**WHAT YOU SHOULD DO:** Every entry below must appear again, exactly as written.

(Records from a data source)
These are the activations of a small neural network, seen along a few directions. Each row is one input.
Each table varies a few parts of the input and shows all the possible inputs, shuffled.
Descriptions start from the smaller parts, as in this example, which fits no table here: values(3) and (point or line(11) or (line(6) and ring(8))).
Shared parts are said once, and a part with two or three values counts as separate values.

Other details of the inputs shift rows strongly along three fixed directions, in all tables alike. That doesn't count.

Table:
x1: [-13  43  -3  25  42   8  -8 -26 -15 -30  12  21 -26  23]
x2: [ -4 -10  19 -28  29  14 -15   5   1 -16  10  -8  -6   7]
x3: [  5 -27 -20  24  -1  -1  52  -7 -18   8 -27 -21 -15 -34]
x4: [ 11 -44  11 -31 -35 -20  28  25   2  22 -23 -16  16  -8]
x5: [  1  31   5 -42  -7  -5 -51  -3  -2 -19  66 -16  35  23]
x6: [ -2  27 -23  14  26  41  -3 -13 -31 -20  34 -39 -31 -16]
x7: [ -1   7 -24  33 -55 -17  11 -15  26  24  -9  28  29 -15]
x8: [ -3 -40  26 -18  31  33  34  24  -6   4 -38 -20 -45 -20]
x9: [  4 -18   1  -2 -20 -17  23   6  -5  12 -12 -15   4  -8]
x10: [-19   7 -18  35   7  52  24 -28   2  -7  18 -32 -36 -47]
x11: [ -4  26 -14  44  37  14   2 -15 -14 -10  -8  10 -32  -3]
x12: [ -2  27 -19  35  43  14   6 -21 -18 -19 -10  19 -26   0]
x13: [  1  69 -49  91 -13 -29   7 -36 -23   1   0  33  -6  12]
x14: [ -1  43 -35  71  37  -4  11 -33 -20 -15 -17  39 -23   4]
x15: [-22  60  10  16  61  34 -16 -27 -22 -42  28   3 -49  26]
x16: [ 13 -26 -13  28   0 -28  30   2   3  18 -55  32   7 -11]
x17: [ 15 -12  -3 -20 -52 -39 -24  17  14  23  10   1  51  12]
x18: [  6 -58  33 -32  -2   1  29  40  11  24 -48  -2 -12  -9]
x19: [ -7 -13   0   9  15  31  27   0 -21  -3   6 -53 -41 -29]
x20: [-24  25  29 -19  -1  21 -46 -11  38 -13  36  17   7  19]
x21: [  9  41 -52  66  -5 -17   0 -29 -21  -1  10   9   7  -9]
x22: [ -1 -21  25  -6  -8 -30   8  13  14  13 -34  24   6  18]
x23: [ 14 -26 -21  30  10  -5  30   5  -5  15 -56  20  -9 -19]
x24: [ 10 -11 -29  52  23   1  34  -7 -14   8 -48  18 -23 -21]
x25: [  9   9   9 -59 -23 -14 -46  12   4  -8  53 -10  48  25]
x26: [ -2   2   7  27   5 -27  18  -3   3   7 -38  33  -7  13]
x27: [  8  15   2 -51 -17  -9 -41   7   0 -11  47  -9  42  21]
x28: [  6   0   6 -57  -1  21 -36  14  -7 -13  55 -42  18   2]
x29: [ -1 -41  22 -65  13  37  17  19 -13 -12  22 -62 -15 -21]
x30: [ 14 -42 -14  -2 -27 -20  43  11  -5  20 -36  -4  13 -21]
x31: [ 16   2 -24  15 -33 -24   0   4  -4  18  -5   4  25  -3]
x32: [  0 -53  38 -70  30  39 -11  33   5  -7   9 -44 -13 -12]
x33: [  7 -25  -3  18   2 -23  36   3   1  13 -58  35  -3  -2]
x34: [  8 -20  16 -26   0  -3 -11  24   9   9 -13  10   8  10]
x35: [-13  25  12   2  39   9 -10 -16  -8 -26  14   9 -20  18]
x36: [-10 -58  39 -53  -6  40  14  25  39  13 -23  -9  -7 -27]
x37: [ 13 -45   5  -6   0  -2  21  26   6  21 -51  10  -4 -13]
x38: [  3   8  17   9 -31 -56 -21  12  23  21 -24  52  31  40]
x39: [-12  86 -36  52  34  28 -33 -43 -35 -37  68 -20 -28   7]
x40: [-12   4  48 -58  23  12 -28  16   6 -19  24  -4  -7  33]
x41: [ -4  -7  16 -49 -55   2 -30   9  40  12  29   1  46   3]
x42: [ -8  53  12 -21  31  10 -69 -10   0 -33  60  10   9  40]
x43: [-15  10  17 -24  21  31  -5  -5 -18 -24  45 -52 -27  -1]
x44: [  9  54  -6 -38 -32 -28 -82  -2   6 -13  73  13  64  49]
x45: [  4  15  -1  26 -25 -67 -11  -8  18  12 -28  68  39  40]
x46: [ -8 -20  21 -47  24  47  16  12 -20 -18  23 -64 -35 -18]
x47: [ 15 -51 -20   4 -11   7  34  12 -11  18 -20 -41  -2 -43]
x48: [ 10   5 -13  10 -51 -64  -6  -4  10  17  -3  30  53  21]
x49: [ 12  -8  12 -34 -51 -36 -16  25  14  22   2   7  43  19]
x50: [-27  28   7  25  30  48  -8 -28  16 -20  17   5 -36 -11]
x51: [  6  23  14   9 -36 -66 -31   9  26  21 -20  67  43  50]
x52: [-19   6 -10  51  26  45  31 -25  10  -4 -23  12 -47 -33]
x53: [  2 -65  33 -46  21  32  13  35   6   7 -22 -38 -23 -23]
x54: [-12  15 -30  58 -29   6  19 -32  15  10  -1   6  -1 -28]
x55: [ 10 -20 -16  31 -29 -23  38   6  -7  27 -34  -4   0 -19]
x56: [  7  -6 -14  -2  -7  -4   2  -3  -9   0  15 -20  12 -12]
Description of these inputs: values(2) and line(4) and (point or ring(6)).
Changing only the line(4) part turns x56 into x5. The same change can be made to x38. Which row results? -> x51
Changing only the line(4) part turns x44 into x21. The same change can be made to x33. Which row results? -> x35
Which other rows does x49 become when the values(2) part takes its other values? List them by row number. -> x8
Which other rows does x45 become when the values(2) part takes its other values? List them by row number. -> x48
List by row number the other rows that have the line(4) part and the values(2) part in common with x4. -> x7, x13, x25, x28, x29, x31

**PROBLEM SOLUTION:**
These are the activations of a small neural network, seen along a few directions. Each row is one input.
Each table varies a few parts of the input and shows all the possible inputs, shuffled.
Descriptions start from the smaller parts, as in this example, which fits no table here: values(3) and (point or line(11) or (line(6) and ring(8))).
Shared parts are said once, and a part with two or three values counts as separate values.

Other details of the inputs shift rows strongly along three fixed directions, in all tables alike. That doesn't count.

Table:
x1: [-13  43  -3  25  42   8  -8 -26 -15 -30  12  21 -26  23]
x2: [ -4 -10  19 -28  29  14 -15   5   1 -16  10  -8  -6   7]
x3: [  5 -27 -20  24  -1  -1  52  -7 -18   8 -27 -21 -15 -34]
x4: [ 11 -44  11 -31 -35 -20  28  25   2  22 -23 -16  16  -8]
x5: [  1  31   5 -42  -7  -5 -51  -3  -2 -19  66 -16  35  23]
x6: [ -2  27 -23  14  26  41  -3 -13 -31 -20  34 -39 -31 -16]
x7: [ -1   7 -24  33 -55 -17  11 -15  26  24  -9  28  29 -15]
x8: [ -3 -40  26 -18  31  33  34  24  -6   4 -38 -20 -45 -20]
x9: [  4 -18   1  -2 -20 -17  23   6  -5  12 -12 -15   4  -8]
x10: [-19   7 -18  35   7  52  24 -28   2  -7  18 -32 -36 -47]
x11: [ -4  26 -14  44  37  14   2 -15 -14 -10  -8  10 -32  -3]
x12: [ -2  27 -19  35  43  14   6 -21 -18 -19 -10  19 -26   0]
x13: [  1  69 -49  91 -13 -29   7 -36 -23   1   0  33  -6  12]
x14: [ -1  43 -35  71  37  -4  11 -33 -20 -15 -17  39 -23   4]
x15: [-22  60  10  16  61  34 -16 -27 -22 -42  28   3 -49  26]
x16: [ 13 -26 -13  28   0 -28  30   2   3  18 -55  32   7 -11]
x17: [ 15 -12  -3 -20 -52 -39 -24  17  14  23  10   1  51  12]
x18: [  6 -58  33 -32  -2   1  29  40  11  24 -48  -2 -12  -9]
x19: [ -7 -13   0   9  15  31  27   0 -21  -3   6 -53 -41 -29]
x20: [-24  25  29 -19  -1  21 -46 -11  38 -13  36  17   7  19]
x21: [  9  41 -52  66  -5 -17   0 -29 -21  -1  10   9   7  -9]
x22: [ -1 -21  25  -6  -8 -30   8  13  14  13 -34  24   6  18]
x23: [ 14 -26 -21  30  10  -5  30   5  -5  15 -56  20  -9 -19]
x24: [ 10 -11 -29  52  23   1  34  -7 -14   8 -48  18 -23 -21]
x25: [  9   9   9 -59 -23 -14 -46  12   4  -8  53 -10  48  25]
x26: [ -2   2   7  27   5 -27  18  -3   3   7 -38  33  -7  13]
x27: [  8  15   2 -51 -17  -9 -41   7   0 -11  47  -9  42  21]
x28: [  6   0   6 -57  -1  21 -36  14  -7 -13  55 -42  18   2]
x29: [ -1 -41  22 -65  13  37  17  19 -13 -12  22 -62 -15 -21]
x30: [ 14 -42 -14  -2 -27 -20  43  11  -5  20 -36  -4  13 -21]
x31: [ 16   2 -24  15 -33 -24   0   4  -4  18  -5   4  25  -3]
x32: [  0 -53  38 -70  30  39 -11  33   5  -7   9 -44 -13 -12]
x33: [  7 -25  -3  18   2 -23  36   3   1  13 -58  35  -3  -2]
x34: [  8 -20  16 -26   0  -3 -11  24   9   9 -13  10   8  10]
x35: [-13  25  12   2  39   9 -10 -16  -8 -26  14   9 -20  18]
x36: [-10 -58  39 -53  -6  40  14  25  39  13 -23  -9  -7 -27]
x37: [ 13 -45   5  -6   0  -2  21  26   6  21 -51  10  -4 -13]
x38: [  3   8  17   9 -31 -56 -21  12  23  21 -24  52  31  40]
x39: [-12  86 -36  52  34  28 -33 -43 -35 -37  68 -20 -28   7]
x40: [-12   4  48 -58  23  12 -28  16   6 -19  24  -4  -7  33]
x41: [ -4  -7  16 -49 -55   2 -30   9  40  12  29   1  46   3]
x42: [ -8  53  12 -21  31  10 -69 -10   0 -33  60  10   9  40]
x43: [-15  10  17 -24  21  31  -5  -5 -18 -24  45 -52 -27  -1]
x44: [  9  54  -6 -38 -32 -28 -82  -2   6 -13  73  13  64  49]
x45: [  4  15  -1  26 -25 -67 -11  -8  18  12 -28  68  39  40]
x46: [ -8 -20  21 -47  24  47  16  12 -20 -18  23 -64 -35 -18]
x47: [ 15 -51 -20   4 -11   7  34  12 -11  18 -20 -41  -2 -43]
x48: [ 10   5 -13  10 -51 -64  -6  -4  10  17  -3  30  53  21]
x49: [ 12  -8  12 -34 -51 -36 -16  25  14  22   2   7  43  19]
x50: [-27  28   7  25  30  48  -8 -28  16 -20  17   5 -36 -11]
x51: [  6  23  14   9 -36 -66 -31   9  26  21 -20  67  43  50]
x52: [-19   6 -10  51  26  45  31 -25  10  -4 -23  12 -47 -33]
x53: [  2 -65  33 -46  21  32  13  35   6   7 -22 -38 -23 -23]
x54: [-12  15 -30  58 -29   6  19 -32  15  10  -1   6  -1 -28]
x55: [ 10 -20 -16  31 -29 -23  38   6  -7  27 -34  -4   0 -19]
x56: [  7  -6 -14  -2  -7  -4   2  -3  -9   0  15 -20  12 -12]
Description of these inputs: values(2) and line(4) and (point or ring(6)).
Changing only the line(4) part turns x56 into x5. The same change can be made to x38. Which row results? -> x51
Changing only the line(4) part turns x44 into x21. The same change can be made to x33. Which row results? -> x35
Which other rows does x49 become when the values(2) part takes its other values? List them by row number. -> x8
Which other rows does x45 become when the values(2) part takes its other values? List them by row number. -> x48
List by row number the other rows that have the line(4) part and the values(2) part in common with x4. -> x7, x13, x25, x28, x29, x31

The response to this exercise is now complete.